#### TASK DETAILS
The output should be limited to the line holding "k most important" and the lines after it through the end of the entries, each restated exactly.

#### INPUT DATA
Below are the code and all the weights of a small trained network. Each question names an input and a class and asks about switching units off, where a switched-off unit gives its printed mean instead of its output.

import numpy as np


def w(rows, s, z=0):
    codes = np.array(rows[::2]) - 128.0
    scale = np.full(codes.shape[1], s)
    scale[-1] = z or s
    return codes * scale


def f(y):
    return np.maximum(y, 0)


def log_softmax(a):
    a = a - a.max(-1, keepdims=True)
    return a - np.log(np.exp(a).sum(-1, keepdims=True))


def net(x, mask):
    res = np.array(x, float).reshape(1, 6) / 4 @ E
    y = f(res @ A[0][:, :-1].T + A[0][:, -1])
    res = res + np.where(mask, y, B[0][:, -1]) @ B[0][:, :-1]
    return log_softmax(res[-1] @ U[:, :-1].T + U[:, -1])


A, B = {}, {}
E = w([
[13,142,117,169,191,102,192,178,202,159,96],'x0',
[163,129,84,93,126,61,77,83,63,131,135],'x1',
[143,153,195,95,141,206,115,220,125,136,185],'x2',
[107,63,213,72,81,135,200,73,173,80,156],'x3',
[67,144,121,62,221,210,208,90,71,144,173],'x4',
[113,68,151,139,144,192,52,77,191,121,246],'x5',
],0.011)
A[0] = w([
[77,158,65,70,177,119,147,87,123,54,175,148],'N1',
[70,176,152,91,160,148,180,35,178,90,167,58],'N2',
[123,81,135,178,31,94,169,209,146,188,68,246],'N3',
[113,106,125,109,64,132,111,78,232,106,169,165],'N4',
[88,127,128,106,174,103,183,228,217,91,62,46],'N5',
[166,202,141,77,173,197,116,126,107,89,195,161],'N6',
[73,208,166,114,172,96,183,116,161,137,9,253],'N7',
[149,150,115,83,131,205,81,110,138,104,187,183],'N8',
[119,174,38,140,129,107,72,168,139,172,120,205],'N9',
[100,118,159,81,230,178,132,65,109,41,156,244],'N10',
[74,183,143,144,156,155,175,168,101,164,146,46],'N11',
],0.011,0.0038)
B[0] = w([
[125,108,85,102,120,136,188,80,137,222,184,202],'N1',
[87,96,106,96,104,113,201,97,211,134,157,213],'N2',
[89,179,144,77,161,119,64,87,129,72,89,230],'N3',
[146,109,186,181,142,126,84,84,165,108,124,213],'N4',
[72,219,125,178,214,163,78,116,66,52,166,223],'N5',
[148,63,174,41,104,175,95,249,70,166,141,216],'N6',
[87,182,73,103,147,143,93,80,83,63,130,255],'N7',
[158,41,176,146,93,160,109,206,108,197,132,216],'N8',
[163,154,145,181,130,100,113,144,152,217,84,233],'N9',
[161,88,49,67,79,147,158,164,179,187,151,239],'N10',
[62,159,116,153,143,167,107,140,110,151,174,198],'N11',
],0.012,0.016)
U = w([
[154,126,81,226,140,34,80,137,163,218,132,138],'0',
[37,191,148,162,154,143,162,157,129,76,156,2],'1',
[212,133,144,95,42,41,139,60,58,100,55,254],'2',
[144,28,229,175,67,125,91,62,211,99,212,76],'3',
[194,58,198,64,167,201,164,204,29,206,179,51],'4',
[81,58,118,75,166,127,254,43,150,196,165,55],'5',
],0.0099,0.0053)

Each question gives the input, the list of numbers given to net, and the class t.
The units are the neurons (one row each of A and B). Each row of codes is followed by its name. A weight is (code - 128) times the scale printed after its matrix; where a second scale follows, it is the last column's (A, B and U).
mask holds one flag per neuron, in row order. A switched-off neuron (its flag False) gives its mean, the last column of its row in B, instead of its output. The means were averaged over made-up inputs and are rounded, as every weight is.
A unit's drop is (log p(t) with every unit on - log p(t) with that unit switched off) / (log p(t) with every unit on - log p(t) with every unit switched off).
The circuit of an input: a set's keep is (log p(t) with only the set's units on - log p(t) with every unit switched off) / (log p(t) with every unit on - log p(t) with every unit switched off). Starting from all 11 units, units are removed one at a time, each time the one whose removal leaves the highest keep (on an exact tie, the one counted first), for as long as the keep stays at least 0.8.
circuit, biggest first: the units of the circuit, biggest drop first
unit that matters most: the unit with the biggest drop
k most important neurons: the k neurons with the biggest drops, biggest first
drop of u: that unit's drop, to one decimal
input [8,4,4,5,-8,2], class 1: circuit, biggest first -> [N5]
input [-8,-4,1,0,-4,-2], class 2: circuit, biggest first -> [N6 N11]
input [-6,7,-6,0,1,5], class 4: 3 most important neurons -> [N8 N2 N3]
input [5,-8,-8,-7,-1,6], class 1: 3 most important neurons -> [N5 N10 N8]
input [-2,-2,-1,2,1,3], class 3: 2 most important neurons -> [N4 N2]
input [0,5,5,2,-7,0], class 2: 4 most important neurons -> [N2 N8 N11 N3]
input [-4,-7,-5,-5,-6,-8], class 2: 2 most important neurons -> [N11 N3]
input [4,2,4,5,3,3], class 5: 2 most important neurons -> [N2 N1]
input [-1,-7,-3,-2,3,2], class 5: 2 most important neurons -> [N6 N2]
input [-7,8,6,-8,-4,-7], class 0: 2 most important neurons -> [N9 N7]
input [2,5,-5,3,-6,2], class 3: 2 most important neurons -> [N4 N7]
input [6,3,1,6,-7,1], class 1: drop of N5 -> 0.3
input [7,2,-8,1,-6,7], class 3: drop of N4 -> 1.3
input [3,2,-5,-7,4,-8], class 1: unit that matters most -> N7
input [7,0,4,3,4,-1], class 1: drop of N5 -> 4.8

#### YOUR SOLUTION
k most important neurons: the k neurons with the biggest drops, biggest first
drop of u: that unit's drop, to one decimal
input [8,4,4,5,-8,2], class 1: circuit, biggest first -> [N5]
input [-8,-4,1,0,-4,-2], class 2: circuit, biggest first -> [N6 N11]
input [-6,7,-6,0,1,5], class 4: 3 most important neurons -> [N8 N2 N3]
input [5,-8,-8,-7,-1,6], class 1: 3 most important neurons -> [N5 N10 N8]
input [-2,-2,-1,2,1,3], class 3: 2 most important neurons -> [N4 N2]
input [0,5,5,2,-7,0], class 2: 4 most important neurons -> [N2 N8 N11 N3]
input [-4,-7,-5,-5,-6,-8], class 2: 2 most important neurons -> [N11 N3]
input [4,2,4,5,3,3], class 5: 2 most important neurons -> [N2 N1]
input [-1,-7,-3,-2,3,2], class 5: 2 most important neurons -> [N6 N2]
input [-7,8,6,-8,-4,-7], class 0: 2 most important neurons -> [N9 N7]
input [2,5,-5,3,-6,2], class 3: 2 most important neurons -> [N4 N7]
input [6,3,1,6,-7,1], class 1: drop of N5 -> 0.3
input [7,2,-8,1,-6,7], class 3: drop of N4 -> 1.3
input [3,2,-5,-7,4,-8], class 1: unit that matters most -> N7
input [7,0,4,3,4,-1], class 1: drop of N5 -> 4.8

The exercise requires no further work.